Below is a small trained network, with its code and all its weights. Each question gives an input and a target symbol and asks what happens when units are switched off, that is, made to give their printed mean instead of their output.

import numpy as np


def w(rows, s, z=0):
    codes = np.array(rows[::2]) - 128.0
    scale = np.full(codes.shape[1], s)
    scale[-1] = z or s
    return codes * scale


def norm(h):
    return h / np.sqrt((h * h).mean(-1, keepdims=True) + 1e-5)


def f(y):
    return y / 2 * (1 + np.tanh(0.7978845608 * (y + 0.044715 * y**3)))


def softmax(a):
    e = np.exp(a - a.max(-1, keepdims=True))
    return e / e.sum(-1, keepdims=True)


def log_softmax(a):
    a = a - a.max(-1, keepdims=True)
    return a - np.log(np.exp(a).sum(-1, keepdims=True))


def net(x, mask):
    ids = ['ΓΔΣΦΨΩαβεζηθλμξπ'.index(c) for c in x.split()]
    T = len(ids)
    res = E[ids] + P[:T]
    u = 0
    for l in range(2):
        r = norm(res)
        for j in range(2):
            rows = slice(2 * j, 2 * j + 2)
            q, k, v = (r @ M[l][rows].T for M in (Q, K, V))
            z = softmax(np.where(np.tri(T) > 0, q @ k.T / 2**0.5, -1e9)) @ v
            o = O[l][rows]
            res = res + np.where(mask[u + j], z, o[:, -1]) @ o[:, :-1]
        u += 2
        y = f(norm(res) @ A[l][:, :-1].T + A[l][:, -1])
        res = res + np.where(mask[u : u + 4], y, B[l][:, -1]) @ B[l][:, :-1]
        u += 4
    return log_softmax(norm(res)[-1] @ U[:, :-1].T + U[:, -1])


Q, K, V, O, A, B = {}, {}, {}, {}, {}, {}
E = w([
[76,126,86],'Γ',
[65,188,125],'Δ',
[91,74,147],'Σ',
[178,117,73],'Φ',
[191,114,108],'Ψ',
[3,100,63],'Ω',
[144,60,141],'α',
[101,175,148],'β',
[19,149,152],'ε',
[112,131,175],'ζ',
[93,183,134],'η',
[199,172,170],'θ',
[122,114,87],'λ',
[109,105,193],'μ',
[165,97,232],'ξ',
[115,73,115],'π',
],0.018)
P = w([
[230,62,107],'0',
[193,68,255],'1',
[131,88,167],'2',
[136,88,169],'3',
[116,95,147],'4',
[156,81,167],'5',
[115,107,139],'6',
[136,90,148],'7',
],0.0088)
Q[0] = w([
[120,87,118],'L0H0',
[66,111,119],'L0H0',
[147,3,150],'L0H1',
[211,197,121],'L0H1',
],0.014)
K[0] = w([
[41,87,158],'L0H0',
[78,118,202],'L0H0',
[220,28,100],'L0H1',
[185,255,144],'L0H1',
],0.0093)
V[0] = w([
[121,174,153],'L0H0',
[89,51,29],'L0H0',
[147,254,58],'L0H1',
[136,62,72],'L0H1',
],0.016)
O[0] = w([
[206,148,100,108],'L0H0',
[118,64,254,124],'L0H0',
[235,77,210,8],'L0H1',
[141,10,90,162],'L0H1',
],0.0098,0.012)
A[0] = w([
[144,25,38,139],'L0N0',
[191,137,235,240],'L0N1',
[248,177,91,247],'L0N2',
[102,90,97,41],'L0N3',
],0.012,0.0012)
B[0] = w([
[109,247,146,254],'L0N0',
[66,172,32,168],'L0N1',
[29,61,176,188],'L0N2',
[88,193,197,181],'L0N3',
],0.011,0.0068)
Q[1] = w([
[50,172,201],'L1H0',
[145,63,93],'L1H0',
[106,185,250],'L1H1',
[101,83,122],'L1H1',
],0.021)
K[1] = w([
[180,62,135],'L1H0',
[54,165,150],'L1H0',
[253,54,122],'L1H1',
[145,157,127],'L1H1',
],0.028)
V[1] = w([
[188,42,85],'L1H0',
[134,140,53],'L1H0',
[99,169,49],'L1H1',
[68,4,147],'L1H1',
],0.017)
O[1] = w([
[179,29,70,68],'L1H0',
[108,103,44,75],'L1H0',
[126,255,62,227],'L1H1',
[193,90,119,255],'L1H1',
],0.014,0.0052)
A[1] = w([
[215,165,156,155],'L1N0',
[6,9,82,121],'L1N1',
[138,196,212,29],'L1N2',
[162,8,132,255],'L1N3',
],0.012,0.0016)
B[1] = w([
[77,79,131,161],'L1N0',
[9,196,211,237],'L1N1',
[232,158,196,195],'L1N2',
[109,171,2,253],'L1N3',
],0.013,0.0045)
U = w([
[127,79,127,90],'Γ',
[131,28,173,252],'Δ',
[174,160,148,45],'Σ',
[141,73,92,89],'Φ',
[130,158,178,56],'Ψ',
[153,101,121,27],'Ω',
[141,153,153,57],'α',
[119,168,80,115],'β',
[141,124,140,56],'ε',
[168,163,97,52],'ζ',
[103,99,82,159],'η',
[178,126,7,165],'θ',
[149,75,120,99],'λ',
[130,149,83,31],'μ',
[21,100,131,128],'ξ',
[207,118,237,253],'π',
],0.015,0.0041)

Each question gives the input, a string of symbols that net reads in full, and the target symbol t.
The units are the heads (2 rows each of Q, K, V and O) and the neurons (one row each of A and B). Each row of codes is followed by its name. A weight is (code - 128) times the scale printed after its matrix; where a second scale follows, it is the last column's (O, A, B and U).
mask holds one flag per unit, layer by layer, with each layer's heads first. A switched-off unit (its flag False) gives its mean, the last column of its rows in O or B, instead of its output. The means were averaged over made-up inputs and are rounded, as every weight is.
A unit's drop is (log p(t) with every unit on - log p(t) with that unit switched off) / (log p(t) with every unit on - log p(t) with every unit switched off).
The circuit of an input: a set's keep is (log p(t) with only the set's units on - log p(t) with every unit switched off) / (log p(t) with every unit on - log p(t) with every unit switched off). Starting from all 12 units, units are removed one at a time, each time the one whose removal leaves the highest keep (on an exact tie, the one counted first), for as long as the keep stays at least 0.8.
units of the circuit, in order: the units of the circuit, biggest drop first
most important unit: the unit with the biggest drop
k most important neurons: the k neurons with the biggest drops, biggest first
k most important neurons of layer l: the k neurons of layer l with the biggest drops, biggest first
heads that matter: for each layer, one digit per head in row order, 1 if its drop is at least 0.15 and else 0, layers parted by /
drop of u: that unit's drop, to one decimal
input π Ψ Δ Φ, target π: 2 most important neurons -> L0N0, L0N3
input θ β π Φ Φ ξ θ β, target θ: 2 most important neurons -> L0N3, L0N1
input π Ψ π θ Ψ, target π: units of the circuit, in order -> L0N0, L0H0, L1H1
input π ζ β π ζ θ η, target π: most important unit -> L0H1
input π ζ ξ, target π: units of the circuit, in order -> L1H0, L0H0, L1H1
input Δ π Φ Γ Ψ Ψ, target Δ: units of the circuit, in order -> L0H1, L1H1, L0N0
input α ξ Γ Γ, target π: 2 most important neurons of layer 0 -> L0N0, L0N1
input π Ω π π θ π β, target π: units of the circuit, in order -> L0H0, L1H1, L0H1
input θ λ θ π π Ψ, target θ: 2 most important neurons -> L0N3, L0N0
input Δ π Ψ, target Δ: units of the circuit, in order -> L0H1, L0N0, L1H1, L0N2
input Δ π Ω β, target Δ: units of the circuit, in order -> L0H1, L1H1, L0N0
input π η π θ, target π: units of the circuit, in order -> L0H0, L1H1
input Δ Δ Φ, target Δ: units of the circuit, in order -> L0H1, L0N0, L1H1
input Δ α Δ η, target Δ: heads that matter -> 11 / 11
input Δ π λ Ω η θ, target Δ: heads that matter -> 11 / 01
input π Ψ π π π Δ Ψ, target π: heads that matter -> 10 / 10
input π Φ π π Σ Ψ Γ Δ, target π: most important unit -> L1H0
input θ π π θ, target θ: heads that matter -> 11 / 11
input θ λ π β Σ Δ Φ, target θ: heads that matter -> 11 / 11
input π π Δ Δ β, target π: most important unit -> L0H0
input θ π π π Ψ, target θ: 3 most important neurons -> L0N0, L0N3, L0N2
input π π π π π π Σ θ, target π: heads that matter -> 11 / 01
input π π β ζ θ Ψ π ξ, target π: heads that matter -> 11 / 01
input θ Σ θ, target θ: 3 most important neurons of layer 0 -> L0N3, L0N0, L0N2
input θ Δ η, target θ: drop of L0N2 -> 0.4
input Δ Σ Δ, target Δ: drop of L1H1 -> 0.9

What the exercise asks:
Above are the records; please copy exactly their first line and each line after it through the line containing "e = np.exp(a - a.max(-1, keepdims=True))", and no line after that.

Answer box:
Below is a small trained network, with its code and all its weights. Each question gives an input and a target symbol and asks what happens when units are switched off, that is, made to give their printed mean instead of their output.

import numpy as np


def w(rows, s, z=0):
    codes = np.array(rows[::2]) - 128.0
    scale = np.full(codes.shape[1], s)
    scale[-1] = z or s
    return codes * scale


def norm(h):
    return h / np.sqrt((h * h).mean(-1, keepdims=True) + 1e-5)


def f(y):
    return y / 2 * (1 + np.tanh(0.7978845608 * (y + 0.044715 * y**3)))


def softmax(a):
    e = np.exp(a - a.max(-1, keepdims=True))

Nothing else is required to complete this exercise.